## [About this exercise]
All of the records below should be output exactly.

## [Records supplied]
Below is a small trained network, with its code and all its weights. Each question gives an input and a class and asks what happens when units are switched off, that is, made to give their printed mean instead of their output.

import numpy as np


def w(rows, s, z=0):
    codes = np.array(rows[::2]) - 128.0
    scale = np.full(codes.shape[1], s)
    scale[-1] = z or s
    return codes * scale


def norm(h):
    return h / np.sqrt((h * h).mean(-1, keepdims=True) + 1e-5)


def f(y):
    return y / 2 * (1 + np.tanh(0.7978845608 * (y + 0.044715 * y**3)))


def log_softmax(a):
    a = a - a.max(-1, keepdims=True)
    return a - np.log(np.exp(a).sum(-1, keepdims=True))


def net(x, mask):
    res = np.array(x, float).reshape(1, 4) / 4 @ E
    u = 0
    for l in range(2):
        y = f(norm(res) @ A[l][:, :-1].T + A[l][:, -1])
        res = res + np.where(mask[u : u + 6], y, B[l][:, -1]) @ B[l][:, :-1]
        u += 6
    return log_softmax(norm(res)[-1] @ U[:, :-1].T + U[:, -1])


A, B = {}, {}
E = w([
[25,195,55,159],'x0',
[130,110,125,147],'x1',
[127,128,131,130],'x2',
[4,41,177,35],'x3',
],0.0041)
A[0] = w([
[191,222,163,212,74],'L0N0',
[183,68,111,197,254],'L0N1',
[2,198,127,209,126],'L0N2',
[80,99,89,88,200],'L0N3',
[39,115,167,157,117],'L0N4',
[96,173,47,153,206],'L0N5',
],0.0078,0.0016)
B[0] = w([
[67,135,154,178,253],'L0N0',
[112,181,141,87,203],'L0N1',
[149,57,59,93,244],'L0N2',
[2,172,157,88,169],'L0N3',
[73,130,139,61,167],'L0N4',
[131,117,27,171,219],'L0N5',
],0.0067,0.0047)
A[1] = w([
[202,90,202,115,201],'L1N0',
[8,138,166,143,251],'L1N1',
[170,171,90,193,201],'L1N2',
[93,79,109,148,147],'L1N3',
[176,166,99,165,168],'L1N4',
[64,99,154,109,112],'L1N5',
],0.013,0.0019)
B[1] = w([
[80,152,12,147,212],'L1N0',
[189,95,138,155,238],'L1N1',
[142,154,210,52,254],'L1N2',
[162,195,127,146,171],'L1N3',
[109,35,154,154,209],'L1N4',
[158,174,179,154,190],'L1N5',
],0.011,0.0065)
U = w([
[139,105,235,111,246],'0',
[89,117,8,112,10],'1',
],0.013,0.0012)

Each question gives the input, the list of numbers given to net, and the class t.
The units are the neurons (one row each of A and B). Each row of codes is followed by its name. A weight is (code - 128) times the scale printed after its matrix; where a second scale follows, it is the last column's (A, B and U).
mask holds one flag per neuron, layer by layer. A switched-off neuron (its flag False) gives its mean, the last column of its row in B, instead of its output. The means were averaged over made-up inputs and are rounded, as every weight is.
A unit's drop is (log p(t) with every unit on - log p(t) with that unit switched off) / (log p(t) with every unit on - log p(t) with every unit switched off).
The circuit of an input: a set's keep is (log p(t) with only the set's units on - log p(t) with every unit switched off) / (log p(t) with every unit on - log p(t) with every unit switched off). Starting from all 12 units, units are removed one at a time, each time the one whose removal leaves the highest keep (on an exact tie, the one counted first), for as long as the keep stays at least 0.8.
units of the circuit, in order: the units of the circuit, biggest drop first
most important unit: the unit with the biggest drop
top k neurons: the k neurons with the biggest drops, biggest first
k most important neurons of layer l: the k neurons of layer l with the biggest drops, biggest first
drop when u is switched off: that unit's drop, to one decimal
input [-6,6,-6,-4], class 1: units of the circuit, in order	L1N0
input [-2,-2,6,-1], class 1: top 3 neurons	L0N5, L1N0, L0N3
input [-8,-3,2,6], class 1: units of the circuit, in order	L1N0, L1N2
input [-7,-6,-1,-6], class 1: top 4 neurons	L1N0, L0N5, L1N5, L1N1
input [7,4,6,8], class 0: top 2 neurons	L1N0, L1N5
input [6,4,-8,6], class 0: top 3 neurons	L1N0, L1N5, L0N3
input [-6,-2,8,5], class 1: top 2 neurons	L1N0, L0N0
input [8,-1,6,8], class 0: top 2 neurons	L1N0, L1N5
input [6,4,4,7], class 0: top 3 neurons	L1N0, L1N5, L1N1
input [8,-5,6,-8], class 0: 2 most important neurons of layer 0	L0N3, L0N4
input [3,6,-8,-5], class 0: drop when L1N2 is switched off	0.4
input [7,2,-8,-7], class 0: drop when L1N4 is switched off	0.3
input [6,-4,-2,-8], class 0: drop when L1N0 is switched off	1.1
input [4,-3,-4,-6], class 0: most important unit	L1N2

## [Response box]
Below is a small trained network, with its code and all its weights. Each question gives an input and a class and asks what happens when units are switched off, that is, made to give their printed mean instead of their output.

import numpy as np


def w(rows, s, z=0):
    codes = np.array(rows[::2]) - 128.0
    scale = np.full(codes.shape[1], s)
    scale[-1] = z or s
    return codes * scale


def norm(h):
    return h / np.sqrt((h * h).mean(-1, keepdims=True) + 1e-5)


def f(y):
    return y / 2 * (1 + np.tanh(0.7978845608 * (y + 0.044715 * y**3)))


def log_softmax(a):
    a = a - a.max(-1, keepdims=True)
    return a - np.log(np.exp(a).sum(-1, keepdims=True))


def net(x, mask):
    res = np.array(x, float).reshape(1, 4) / 4 @ E
    u = 0
    for l in range(2):
        y = f(norm(res) @ A[l][:, :-1].T + A[l][:, -1])
        res = res + np.where(mask[u : u + 6], y, B[l][:, -1]) @ B[l][:, :-1]
        u += 6
    return log_softmax(norm(res)[-1] @ U[:, :-1].T + U[:, -1])


A, B = {}, {}
E = w([
[25,195,55,159],'x0',
[130,110,125,147],'x1',
[127,128,131,130],'x2',
[4,41,177,35],'x3',
],0.0041)
A[0] = w([
[191,222,163,212,74],'L0N0',
[183,68,111,197,254],'L0N1',
[2,198,127,209,126],'L0N2',
[80,99,89,88,200],'L0N3',
[39,115,167,157,117],'L0N4',
[96,173,47,153,206],'L0N5',
],0.0078,0.0016)
B[0] = w([
[67,135,154,178,253],'L0N0',
[112,181,141,87,203],'L0N1',
[149,57,59,93,244],'L0N2',
[2,172,157,88,169],'L0N3',
[73,130,139,61,167],'L0N4',
[131,117,27,171,219],'L0N5',
],0.0067,0.0047)
A[1] = w([
[202,90,202,115,201],'L1N0',
[8,138,166,143,251],'L1N1',
[170,171,90,193,201],'L1N2',
[93,79,109,148,147],'L1N3',
[176,166,99,165,168],'L1N4',
[64,99,154,109,112],'L1N5',
],0.013,0.0019)
B[1] = w([
[80,152,12,147,212],'L1N0',
[189,95,138,155,238],'L1N1',
[142,154,210,52,254],'L1N2',
[162,195,127,146,171],'L1N3',
[109,35,154,154,209],'L1N4',
[158,174,179,154,190],'L1N5',
],0.011,0.0065)
U = w([
[139,105,235,111,246],'0',
[89,117,8,112,10],'1',
],0.013,0.0012)

Each question gives the input, the list of numbers given to net, and the class t.
The units are the neurons (one row each of A and B). Each row of codes is followed by its name. A weight is (code - 128) times the scale printed after its matrix; where a second scale follows, it is the last column's (A, B and U).
mask holds one flag per neuron, layer by layer. A switched-off neuron (its flag False) gives its mean, the last column of its row in B, instead of its output. The means were averaged over made-up inputs and are rounded, as every weight is.
A unit's drop is (log p(t) with every unit on - log p(t) with that unit switched off) / (log p(t) with every unit on - log p(t) with every unit switched off).
The circuit of an input: a set's keep is (log p(t) with only the set's units on - log p(t) with every unit switched off) / (log p(t) with every unit on - log p(t) with every unit switched off). Starting from all 12 units, units are removed one at a time, each time the one whose removal leaves the highest keep (on an exact tie, the one counted first), for as long as the keep stays at least 0.8.
units of the circuit, in order: the units of the circuit, biggest drop first
most important unit: the unit with the biggest drop
top k neurons: the k neurons with the biggest drops, biggest first
k most important neurons of layer l: the k neurons of layer l with the biggest drops, biggest first
drop when u is switched off: that unit's drop, to one decimal
input [-6,6,-6,-4], class 1: units of the circuit, in order	L1N0
input [-2,-2,6,-1], class 1: top 3 neurons	L0N5, L1N0, L0N3
input [-8,-3,2,6], class 1: units of the circuit, in order	L1N0, L1N2
input [-7,-6,-1,-6], class 1: top 4 neurons	L1N0, L0N5, L1N5, L1N1
input [7,4,6,8], class 0: top 2 neurons	L1N0, L1N5
input [6,4,-8,6], class 0: top 3 neurons	L1N0, L1N5, L0N3
input [-6,-2,8,5], class 1: top 2 neurons	L1N0, L0N0
input [8,-1,6,8], class 0: top 2 neurons	L1N0, L1N5
input [6,4,4,7], class 0: top 3 neurons	L1N0, L1N5, L1N1
input [8,-5,6,-8], class 0: 2 most important neurons of layer 0	L0N3, L0N4
input [3,6,-8,-5], class 0: drop when L1N2 is switched off	0.4
input [7,2,-8,-7], class 0: drop when L1N4 is switched off	0.3
input [6,-4,-2,-8], class 0: drop when L1N0 is switched off	1.1
input [4,-3,-4,-6], class 0: most important unit	L1N2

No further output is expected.